• **PROBLEM**
Determine which lines of the records include the word "Points", and copy them.

========

Points, in no order, along strands that fork and pass close to each other.
Points whose rows are less than 57 apart are linked; no others are. Some points are linked to none.
j400: 10	12	5	-8	-18	-3	14	0	0	16	11	9	-8	-11	-7	8	-4	-1	-18	-18	0	6	10	29	12	-2	15	7	31	11	1	-4	3	12	6	3	-26	7	6	-16	7	16	-3	21	-29	-1	11	-6	-5	8	4	3
j847: -23	9	-12	33	-3	-9	0	2	13	7	22	-21	-1	-5	24	15	-15	-16	14	5	7	16	-19	-9	11	-22	-3	-3	-5	-18	-9	23	11	-13	9	-26	17	-8	4	3	3	-24	-14	-16	20	12	0	1	2	20	4	10
j607: -1	7	18	5	10	6	-1	5	17	-8	5	-6	-9	-6	-7	-4	8	-18	2	-11	-11	-12	12	21	5	16	10	19	-19	1	19	-1	4	13	-11	1	-11	-14	19	10	7	-15	3	2	-25	-11	-16	-12	11	3	-18	1
j295: 24	-6	8	-16	4	21	0	-8	7	3	-8	7	-11	2	-11	-22	11	6	-18	-14	-1	-6	22	7	-1	19	-5	1	-11	10	17	-5	15	7	-5	14	-15	4	-4	4	16	8	24	17	-24	-3	-6	-6	-1	-19	1	-5
j244: -16	8	-20	24	-18	-13	6	-6	6	10	17	-17	8	2	26	13	-16	-12	0	9	2	12	-6	-18	16	-12	-9	-15	2	-15	-9	10	10	-20	10	-26	12	5	-5	4	5	-13	-11	-18	13	11	4	3	-3	16	13	5
j528: 11	-17	-24	7	-20	-16	19	-8	-2	9	-8	10	3	-9	5	3	-5	19	-10	2	2	16	5	-4	-4	-3	8	-16	7	2	-8	-4	3	3	10	-13	9	8	-17	-5	7	-7	19	4	7	12	8	-2	0	-12	14	2
j234: -3	-22	3	14	-8	-26	24	-11	12	4	8	-1	-10	-9	4	17	7	-3	-10	6	-24	9	6	-5	15	11	17	-12	-16	2	6	-14	4	6	9	-20	17	-5	2	8	13	-23	11	-9	-7	0	-3	-8	29	5	-2	4
j771: 2	3	5	-28	0	-4	-8	1	-23	2	-6	18	6	5	-9	11	-7	-1	-6	5	-6	-7	-5	2	-1	-17	6	4	43	16	-5	-6	-11	-5	13	14	-29	-2	9	-17	-15	42	-21	7	-8	-9	11	5	-5	12	5	-8
j694: -11	-15	-5	-6	4	-23	-1	-12	-19	-6	-1	16	2	-3	8	17	-11	3	12	23	-14	16	-19	-21	-5	-19	15	-16	23	15	-12	4	-6	-16	18	-5	4	-8	1	-6	-11	5	-16	-14	34	-5	20	7	23	13	2	-9
j784: -9	-7	-25	18	-16	-14	6	-11	2	-2	3	-14	11	-1	21	4	-14	0	2	9	-2	19	-8	-22	1	-13	-2	-20	2	-6	-16	7	5	-17	9	-21	21	1	-10	4	5	-13	-3	-18	29	10	7	6	-1	1	13	3
j987: -6	-15	-27	6	-15	-18	-1	-22	-6	-7	-8	-8	18	8	19	-3	-13	2	-4	14	-7	7	-6	-30	-6	-5	-6	-27	2	1	-13	-5	-2	-24	10	-16	15	8	-12	3	3	-3	1	-26	25	8	9	10	6	-8	15	-12
j60: -3	-12	12	-13	2	-14	10	-4	-10	0	6	18	-5	-9	-6	23	0	-6	-7	4	-20	-2	-1	10	8	-9	26	0	26	19	3	-14	-13	2	14	6	-18	-8	14	-10	-5	18	-15	4	-17	-13	15	-5	17	15	-2	-8
j96: -12	-4	19	0	30	3	-22	5	-7	-24	0	-1	-2	9	-3	-5	9	-11	25	17	-18	-4	-23	-21	-15	0	-4	2	-14	3	-1	-6	-14	-12	-5	5	16	-14	14	4	-12	-4	-17	-13	34	-14	-8	13	23	-1	-19	-6
j236: -6	-4	-4	7	-14	-9	4	-15	9	-5	0	-17	5	12	8	-2	6	-4	-14	1	-10	-3	12	-17	15	24	-14	-14	-27	-8	9	-9	11	-6	2	-20	18	6	-3	21	17	-16	11	-22	-12	8	-18	2	10	-1	1	-1
j728: 11	-18	14	-25	15	7	3	3	-10	-4	-12	25	-9	-10	-19	-4	6	7	-9	-1	-15	-5	5	10	-19	0	12	5	11	19	4	-15	-5	14	2	23	-13	-6	3	-11	-3	21	8	20	-4	-13	5	-5	8	-16	2	-4
j959: 11	5	-15	-17	-9	18	-9	-6	-19	3	-12	-3	21	18	5	-17	-3	15	-10	-5	25	-12	7	-9	-8	4	-23	-1	9	-6	-6	-3	-1	-10	-7	13	-12	20	-18	-4	-9	25	3	0	-2	10	2	10	-31	-10	16	-5
j581: 3	14	-10	-2	-15	8	2	12	-11	18	1	8	7	-3	-1	6	-8	8	0	-8	25	4	1	16	4	-18	-3	5	27	-4	-12	15	-3	5	3	7	-15	13	-8	-15	-7	15	-11	18	-4	9	11	0	-31	7	12	8
j968: -19	18	11	23	-4	-14	3	8	10	10	22	-13	-7	-5	5	21	-4	-20	7	-1	-4	-4	0	19	20	-5	13	18	-4	-2	8	4	-1	3	1	-15	-13	-6	20	0	-6	-12	-13	-8	-17	-2	-3	-8	14	31	-14	6
j863: 9	7	-5	6	12	24	-8	22	11	6	-11	-1	0	-2	-11	-19	9	14	12	-10	31	2	-1	7	-14	2	-17	14	-22	-17	-3	12	6	13	-21	12	12	2	-21	-1	-1	-10	13	20	9	8	-8	-1	-31	-17	4	10
j609: -2	22	13	-12	7	17	-12	3	5	-8	4	-4	4	7	-2	-10	1	-19	-8	-9	-6	-19	12	11	10	16	-4	13	9	-1	18	-9	-1	-1	-11	9	-28	-2	23	5	3	16	-10	2	-31	-12	-11	-3	-1	10	-8	-5
j504: -9	-11	14	8	11	-15	8	4	6	-1	11	5	-11	-10	-7	15	4	-6	7	7	-20	-2	-5	5	3	1	21	2	-10	6	6	-6	-8	9	6	-3	10	-11	11	3	-2	-12	-2	-2	-1	-9	4	-8	23	8	-9	1
j969: 7	12	-8	-9	-2	16	-5	3	-7	1	-8	-2	10	9	-2	-12	-1	5	-2	-9	14	-7	5	2	-2	3	-15	7	3	-7	1	1	-1	0	-5	9	-8	8	-10	-1	-6	12	-3	8	-8	4	-2	6	-25	-4	6	3
j55: 0	-13	28	-2	30	9	-4	10	14	-17	-3	3	-15	-13	-13	-4	12	-12	13	0	-24	-16	1	10	-16	12	11	13	-27	7	12	-5	-6	8	-10	14	5	-21	18	16	0	-17	5	6	-9	-19	-13	-17	26	-11	-25	-1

========

• **REPLY TO THE EXERCISE**
Points, in no order, along strands that fork and pass close to each other.
Points whose rows are less than 57 apart are linked; no others are. Some points are linked to none.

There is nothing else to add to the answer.